[[ RECORDS open ]]
A landscape with many valleys, sampled at points; each row gives a point and its height.
A ball rolls from a point to whichever of its 2 nearest points has the largest drop for the distance, and stops where none of them is lower. Distance is the straight distance between rows; heights are no part of it.
(259) h=335: [ 42 -22   0 -19   6 -17  10  23  17  16   3  18   8  45  -4  -3   3   4
  32  46]
(2233) h=591: [ -9 -29 -22  23  13 -30 -11  10  35  -6  -8   0 -35 -10 -34   4  -9  21
 -19 -29]
(2325) h=433: [ 10  27  -9 -14 -22  23 -23 -17 -29  20   6   0  27 -18  50   5  -8 -26
  -8  18]
(1053) h=561: [ 30  -2  -6 -19  -9 -12  21  13  21  21   7 -22 -17  -4  29   5   6  12
  -3 -12]
(168) h=669: [ 47 -30   8 -20  31 -40  24   8  38  -2 -10 -10 -28  12   3   4  -2  12
  34  25]
(384) h=268: [ -9  -7 -15   4  26 -25  17  39  -7  12  12   5 -11  22 -37 -12 -11  -8
   6  19]
(25) h=277: [ 11  51  -2 -17 -19  53 -14 -30  -8   3  17  12  -5  -2  39   8  22 -15
  -2  21]
(59) h=488: [ 13  -3 -12  -7  22  -6  19   1  -3  24  13   3 -22  46   8   3  11 -24
  24  48]
(206) h=179: [-25 -13  22  48  13  19 -43   0  -6 -19   9  20   6 -26 -36  33  -6 -16
   4 -77]
(1453) h=651: [ 29  10   1 -11  30 -22  20  27 -13  39  11   7 -31  25   0 -12  16  14
   2   4]
(2286) h=532: [-12 -19  28  24  35  29 -28   0 -30 -22 -33  11  29 -33 -21  24 -25   8
 -31 -60]
(1207) h=417: [  3 -14  -2   0 -15   7 -18   9   7  12  10   7  18   7  15  -1  34  39
   1   7]
(2159) h=400: [ 14  -4  -5   2  -9 -13  48  11  15 -20  19 -18   4  20   3   1  -6  15
 -14  20]
(32) h=362: [ 16 -14 -27 -10  24 -19   7  26   7  14  -9 -18 -23   0 -39 -11  18   5
   8 -31]
(1851) h=377: [26 -9 -2 -2 -6 -8  8  5 14 14  9 24  7 28 16 -2 32 25 20 27]
(1942) h=564: [-21 -36  15  42 -22 -10  -6  15 -12  -4   5   2   0 -29 -13 -19  -3  -2
  25 -20]
(1214) h=482: [-33  -9  -1  -2 -18   9 -33  -6  15   2 -13  11  15  -9 -21  -1   3  -1
   1 -27]
(1978) h=678: [-25  -6   0   9 -13  15  11  -4  23  14 -14  14  -3 -16  21   2 -29   2
 -28  -2]
(418) h=228: [-29  10   9  23   6   9  21   6  -6 -30  15 -17 -19 -30 -32  -5 -16 -11
  -4 -28]
(1520) h=240: [-27  -9 -13  21  13 -19  22   1 -23   1  24  16 -22 -10 -40  15  -4  11
  12 -42]
(747) h=731: [ -7   1  36   7 -13  15 -29 -22  14   0 -31  10  -1  -6   3   0  -6  -9
 -26 -50]
(2234) h=444: [-11 -13 -28 -25 -16  -1  -2   6  23  -5   2 -11 -14  10 -22  11   7  18
   7 -30]
(1644) h=617: [-12  -4  16  17 -11  14 -15  -3 -29  -1 -12   6 -10 -15 -18 -28  -3  12
   0 -34]
(624) h=451: [ -2 -12   8  26  17 -26  36  15  16  -4 -12  21 -18  14   7 -25  12   2
  28  -6]
(997) h=449: [ 14  13 -31 -11  -6 -18  17  10  13  -5  24   4  28 -15  31  15   4   1
  18  44]
(706) h=468: [ -7  16 -25  -4  22  16  18  -9  -3   5  13  -9 -29  37  27  -3  26 -10
  14  31]
(1671) h=763: [-14  19  -7  -6  15   4 -11  -1   5 -36 -12 -23 -20 -17 -22 -16  -1  22
 -18 -28]
(1963) h=859: [ 42  11 -32  10 -38  13   4 -27  -7  -9  26  14  -2  -4  54   9  -2 -16
   5  57]
(2333) h=217: [  0   6  -1  20   8 -32  29  16 -22  14   9  15  -6   7 -46 -17  -3 -11
  -4 -15]
(1549) h=487: [ 28 -37 -23 -25   4 -20  17   8 -12  25   6   4  -9  48   3  19  -4  32
  24   9]
(1301) h=568: [-25   5  56  -3   8  -9 -62 -26 -16 -31 -32 -11  24 -10  17  24 -19 -34
  -6 -12]
(1721) h=500: [  0 -19  15  20  -1   4  -5  25  -3  30  22 -24 -17 -17   2  -8   6   6
 -18   6]
(1489) h=555: [-16  22  -7  -7   3 -24  11  16  -1  18  26 -13 -21   1   5   3  -9 -22
  -8 -11]
(605) h=539: [  4   7   4 -10   7 -19  26  15  11  35  36   0 -28  -5   4  20  -1  -3
   3  17]
(806) h=499: [  4   6  -3  -9 -26 -35  -3  -2 -11  12  -2  15   1  -2  36  -6 -15  19
  -1 -22]
(620) h=615: [ 34 -38  12 -12  11 -19  24   4   5  20  -8  -3 -23  29 -47  -6 -14 -17
  40  36]
(55) h=478: [-29  32  58  -6  19  33 -13 -21 -38 -23 -23  22  12 -22   1  14  -9  -9
   2 -24]
(2056) h=533: [-25  22  -1 -16 -21  20  -4 -16 -13 -20 -18  29  31  -3  20   0 -25  11
  -4  -6]
(1528) h=848: [-12  33  -4 -24 -28  32   0   2 -11 -11  13   6   9  10 -23 -10  -1   7
   6  15]
(640) h=298: [ -4  24  25  16 -12   5  17   4   7 -37   9  -8  -2 -11 -34 -18   0  -4
 -16 -33]
(1690) h=634: [-23  28  23   1   0   2 -21  -5   6 -28 -17  19  41  26 -11  -3  -4 -22
 -29 -31]
(1756) h=571: [-33 -13 -22   3  19   9  -7  26  14 -12 -24   4  -1  -7   9 -23  -4  17
   9 -15]
(1122) h=526: [ 23   4 -23 -26 -26 -36  11  -5   5  22   0  11 -14   7  36   5 -17   1
  22  11]
(1126) h=450: [ -2  17  69  -8  12  14 -53   3 -14 -21 -17  -3  37 -37  -5  25   9  -9
  -3 -32]
(2220) h=563: [ 21 -14  -9  -5   8 -17  23  23  -4   2   5   3  -4  23  16 -12 -36  -4
  22  68]
(399) h=520: [-32  -4  35  31  -5  23  -3  -3 -10 -29 -26   8  10 -22  -9  -7 -36 -33
 -10 -51]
[[ RECORDS closed ]]
Once you have read the data, copy all of it out exactly.

A landscape with many valleys, sampled at points; each row gives a point and its height.
A ball rolls from a point to whichever of its 2 nearest points has the largest drop for the distance, and stops where none of them is lower. Distance is the straight distance between rows; heights are no part of it.
(259) h=335: [ 42 -22   0 -19   6 -17  10  23  17  16   3  18   8  45  -4  -3   3   4
  32  46]
(2233) h=591: [ -9 -29 -22  23  13 -30 -11  10  35  -6  -8   0 -35 -10 -34   4  -9  21
 -19 -29]
(2325) h=433: [ 10  27  -9 -14 -22  23 -23 -17 -29  20   6   0  27 -18  50   5  -8 -26
  -8  18]
(1053) h=561: [ 30  -2  -6 -19  -9 -12  21  13  21  21   7 -22 -17  -4  29   5   6  12
  -3 -12]
(168) h=669: [ 47 -30   8 -20  31 -40  24   8  38  -2 -10 -10 -28  12   3   4  -2  12
  34  25]
(384) h=268: [ -9  -7 -15   4  26 -25  17  39  -7  12  12   5 -11  22 -37 -12 -11  -8
   6  19]
(25) h=277: [ 11  51  -2 -17 -19  53 -14 -30  -8   3  17  12  -5  -2  39   8  22 -15
  -2  21]
(59) h=488: [ 13  -3 -12  -7  22  -6  19   1  -3  24  13   3 -22  46   8   3  11 -24
  24  48]
(206) h=179: [-25 -13  22  48  13  19 -43   0  -6 -19   9  20   6 -26 -36  33  -6 -16
   4 -77]
(1453) h=651: [ 29  10   1 -11  30 -22  20  27 -13  39  11   7 -31  25   0 -12  16  14
   2   4]
(2286) h=532: [-12 -19  28  24  35  29 -28   0 -30 -22 -33  11  29 -33 -21  24 -25   8
 -31 -60]
(1207) h=417: [  3 -14  -2   0 -15   7 -18   9   7  12  10   7  18   7  15  -1  34  39
   1   7]
(2159) h=400: [ 14  -4  -5   2  -9 -13  48  11  15 -20  19 -18   4  20   3   1  -6  15
 -14  20]
(32) h=362: [ 16 -14 -27 -10  24 -19   7  26   7  14  -9 -18 -23   0 -39 -11  18   5
   8 -31]
(1851) h=377: [26 -9 -2 -2 -6 -8  8  5 14 14  9 24  7 28 16 -2 32 25 20 27]
(1942) h=564: [-21 -36  15  42 -22 -10  -6  15 -12  -4   5   2   0 -29 -13 -19  -3  -2
  25 -20]
(1214) h=482: [-33  -9  -1  -2 -18   9 -33  -6  15   2 -13  11  15  -9 -21  -1   3  -1
   1 -27]
(1978) h=678: [-25  -6   0   9 -13  15  11  -4  23  14 -14  14  -3 -16  21   2 -29   2
 -28  -2]
(418) h=228: [-29  10   9  23   6   9  21   6  -6 -30  15 -17 -19 -30 -32  -5 -16 -11
  -4 -28]
(1520) h=240: [-27  -9 -13  21  13 -19  22   1 -23   1  24  16 -22 -10 -40  15  -4  11
  12 -42]
(747) h=731: [ -7   1  36   7 -13  15 -29 -22  14   0 -31  10  -1  -6   3   0  -6  -9
 -26 -50]
(2234) h=444: [-11 -13 -28 -25 -16  -1  -2   6  23  -5   2 -11 -14  10 -22  11   7  18
   7 -30]
(1644) h=617: [-12  -4  16  17 -11  14 -15  -3 -29  -1 -12   6 -10 -15 -18 -28  -3  12
   0 -34]
(624) h=451: [ -2 -12   8  26  17 -26  36  15  16  -4 -12  21 -18  14   7 -25  12   2
  28  -6]
(997) h=449: [ 14  13 -31 -11  -6 -18  17  10  13  -5  24   4  28 -15  31  15   4   1
  18  44]
(706) h=468: [ -7  16 -25  -4  22  16  18  -9  -3   5  13  -9 -29  37  27  -3  26 -10
  14  31]
(1671) h=763: [-14  19  -7  -6  15   4 -11  -1   5 -36 -12 -23 -20 -17 -22 -16  -1  22
 -18 -28]
(1963) h=859: [ 42  11 -32  10 -38  13   4 -27  -7  -9  26  14  -2  -4  54   9  -2 -16
   5  57]
(2333) h=217: [  0   6  -1  20   8 -32  29  16 -22  14   9  15  -6   7 -46 -17  -3 -11
  -4 -15]
(1549) h=487: [ 28 -37 -23 -25   4 -20  17   8 -12  25   6   4  -9  48   3  19  -4  32
  24   9]
(1301) h=568: [-25   5  56  -3   8  -9 -62 -26 -16 -31 -32 -11  24 -10  17  24 -19 -34
  -6 -12]
(1721) h=500: [  0 -19  15  20  -1   4  -5  25  -3  30  22 -24 -17 -17   2  -8   6   6
 -18   6]
(1489) h=555: [-16  22  -7  -7   3 -24  11  16  -1  18  26 -13 -21   1   5   3  -9 -22
  -8 -11]
(605) h=539: [  4   7   4 -10   7 -19  26  15  11  35  36   0 -28  -5   4  20  -1  -3
   3  17]
(806) h=499: [  4   6  -3  -9 -26 -35  -3  -2 -11  12  -2  15   1  -2  36  -6 -15  19
  -1 -22]
(620) h=615: [ 34 -38  12 -12  11 -19  24   4   5  20  -8  -3 -23  29 -47  -6 -14 -17
  40  36]
(55) h=478: [-29  32  58  -6  19  33 -13 -21 -38 -23 -23  22  12 -22   1  14  -9  -9
   2 -24]
(2056) h=533: [-25  22  -1 -16 -21  20  -4 -16 -13 -20 -18  29  31  -3  20   0 -25  11
  -4  -6]
(1528) h=848: [-12  33  -4 -24 -28  32   0   2 -11 -11  13   6   9  10 -23 -10  -1   7
   6  15]
(640) h=298: [ -4  24  25  16 -12   5  17   4   7 -37   9  -8  -2 -11 -34 -18   0  -4
 -16 -33]
(1690) h=634: [-23  28  23   1   0   2 -21  -5   6 -28 -17  19  41  26 -11  -3  -4 -22
 -29 -31]
(1756) h=571: [-33 -13 -22   3  19   9  -7  26  14 -12 -24   4  -1  -7   9 -23  -4  17
   9 -15]
(1122) h=526: [ 23   4 -23 -26 -26 -36  11  -5   5  22   0  11 -14   7  36   5 -17   1
  22  11]
(1126) h=450: [ -2  17  69  -8  12  14 -53   3 -14 -21 -17  -3  37 -37  -5  25   9  -9
  -3 -32]
(2220) h=563: [ 21 -14  -9  -5   8 -17  23  23  -4   2   5   3  -4  23  16 -12 -36  -4
  22  68]
(399) h=520: [-32  -4  35  31  -5  23  -3  -3 -10 -29 -26   8  10 -22  -9  -7 -36 -33
 -10 -51]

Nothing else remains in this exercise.